Exercise details: After finding the line that includes "input [6,5,-7,-3,-5,8,-4,-6], class" in the records below, transcribe it and each line after it through the last, exactly, and add nothing.
#####
Below are the code and all the weights of a small trained network. Each question names an input and a class and asks about switching units off, where a switched-off unit gives its printed mean instead of its output.

import numpy as np


def w(rows, s, z=0):
    codes = np.array(rows[::2]) - 128.0
    scale = np.full(codes.shape[1], s)
    scale[-1] = z or s
    return codes * scale


def f(y):
    return np.maximum(y, 0)


def log_softmax(a):
    a = a - a.max(-1, keepdims=True)
    return a - np.log(np.exp(a).sum(-1, keepdims=True))


def net(x, mask):
    res = np.array(x, float).reshape(1, 8) / 4 @ E
    y = f(res @ A[0][:, :-1].T + A[0][:, -1])
    res = res + np.where(mask, y, B[0][:, -1]) @ B[0][:, :-1]
    return log_softmax(res[-1] @ U[:, :-1].T + U[:, -1])


A, B = {}, {}
E = w([
[162,195,31,201,245],'x0',
[104,181,218,98,173],'x1',
[204,41,129,236,113],'x2',
[209,89,218,144,233],'x3',
[255,143,54,85,179],'x4',
[6,23,169,144,254],'x5',
[175,142,91,40,175],'x6',
[197,90,201,55,119],'x7',
],0.0082)
A[0] = w([
[80,112,29,184,72,100],'n1',
[35,135,72,195,77,94],'n2',
[114,64,213,34,68,251],'n3',
[142,235,26,156,144,227],'n4',
[119,71,133,94,45,149],'n5',
[255,108,207,185,65,3],'n6',
[144,148,105,159,246,15],'n7',
[168,117,76,128,165,10],'n8',
[148,3,159,142,211,91],'n9',
[219,205,43,126,150,116],'n10',
[185,115,168,159,73,10],'n11',
[221,131,71,98,94,117],'n12',
[130,204,210,233,164,76],'n13',
],0.0088,0.0039)
B[0] = w([
[71,94,76,116,66,207],'n1',
[30,110,133,180,22,217],'n2',
[103,186,199,57,127,245],'n3',
[70,134,44,103,150,244],'n4',
[152,103,139,74,81,195],'n5',
[240,184,227,159,77,193],'n6',
[72,131,92,163,209,189],'n7',
[159,99,61,138,157,160],'n8',
[135,46,179,139,141,206],'n9',
[217,147,39,78,151,229],'n10',
[163,169,149,136,83,159],'n11',
[254,97,80,42,106,206],'n12',
[109,150,161,166,173,181],'n13',
],0.0072,0.012)
U = w([
[136,169,124,40,96,253],'0',
[101,216,78,176,241,24],'1',
[205,136,42,79,144,83],'2',
[81,110,95,191,31,47],'3',
[224,175,178,175,76,180],'4',
[147,10,177,201,243,162],'5',
[113,149,174,6,137,136],'6',
[76,207,150,198,102,105],'7',
],0.011,0.0043)

Each question gives the input, the list of numbers given to net, and the class t.
The units are the neurons (one row each of A and B). Each row of codes is followed by its name. A weight is (code - 128) times the scale printed after its matrix; where a second scale follows, it is the last column's (A, B and U).
mask holds one flag per neuron, in row order. A switched-off neuron (its flag False) gives its mean, the last column of its row in B, instead of its output. The means were averaged over made-up inputs and are rounded, as every weight is.
A unit's drop is (log p(t) with every unit on - log p(t) with that unit switched off) / (log p(t) with every unit on - log p(t) with every unit switched off).
The circuit of an input: a set's keep is (log p(t) with only the set's units on - log p(t) with every unit switched off) / (log p(t) with every unit on - log p(t) with every unit switched off). Starting from the 12 units with the biggest drops (on a tie, the unit counted first), units are removed one at a time, each time the one whose removal leaves the highest keep (on an exact tie, the one counted first), for as long as the keep stays at least 0.8.
units of the circuit, in order: the units of the circuit, biggest drop first
most important unit: the unit with the biggest drop
top k neurons: the k neurons with the biggest drops, biggest first
drop of u: that unit's drop, to one decimal
input [8,-2,-7,-6,-5,-3,-1,-5], class 3: most important unit -> n2
input [3,1,-7,-3,2,1,5,1], class 2: units of the circuit, in order -> n10, n3
input [-2,4,2,4,3,-2,3,0], class 4: units of the circuit, in order -> n6, n4
input [1,8,-5,-8,-3,-8,5,-8], class 3: top 3 neurons -> n2, n3, n1
input [-5,-1,5,-7,-1,-5,0,2], class 4: top 2 neurons -> n6, n4
input [-2,-6,0,-7,7,7,6,-6], class 3: units of the circuit, in order -> n2, n1
input [7,3,3,7,4,-3,-5,-2], class 1: top 2 neurons -> n7, n13
input [-6,2,0,-5,0,0,6,-7], class 3: units of the circuit, in order -> n2, n10
input [-7,-4,-7,-4,-4,-7,3,-5], class 3: top 3 neurons -> n2, n10, n1
input [-3,6,-1,-2,-4,-6,-4,8], class 4: top 4 neurons -> n6, n4, n11, n1
input [4,-5,0,4,-6,-3,2,-1], class 1: top 2 neurons -> n12, n5
input [-2,-8,1,-5,-8,-1,3,7], class 6: top 2 neurons -> n3, n5
input [6,5,-7,-3,-5,8,-4,-6], class 7: top 2 neurons -> n2, n10
input [3,6,-6,4,7,-7,-6,6], class 2: top neuron -> n10
input [1,-3,3,-2,0,-3,0,7], class 4: drop of n6 -> 0.6
input [-6,0,4,-6,0,-7,-5,5], class 4: drop of n6 -> 0.7
input [-8,4,8,-8,2,-4,-4,0], class 4: drop of n6 -> 0.6
input [4,1,5,4,-1,-3,4,8], class 4: drop of n6 -> 1.4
#####
Solution below:
input [6,5,-7,-3,-5,8,-4,-6], class 7: top 2 neurons -> n2, n10
input [3,6,-6,4,7,-7,-6,6], class 2: top neuron -> n10
input [1,-3,3,-2,0,-3,0,7], class 4: drop of n6 -> 0.6
input [-6,0,4,-6,0,-7,-5,5], class 4: drop of n6 -> 0.7
input [-8,4,8,-8,2,-4,-4,0], class 4: drop of n6 -> 0.6
input [4,1,5,4,-1,-3,4,8], class 4: drop of n6 -> 1.4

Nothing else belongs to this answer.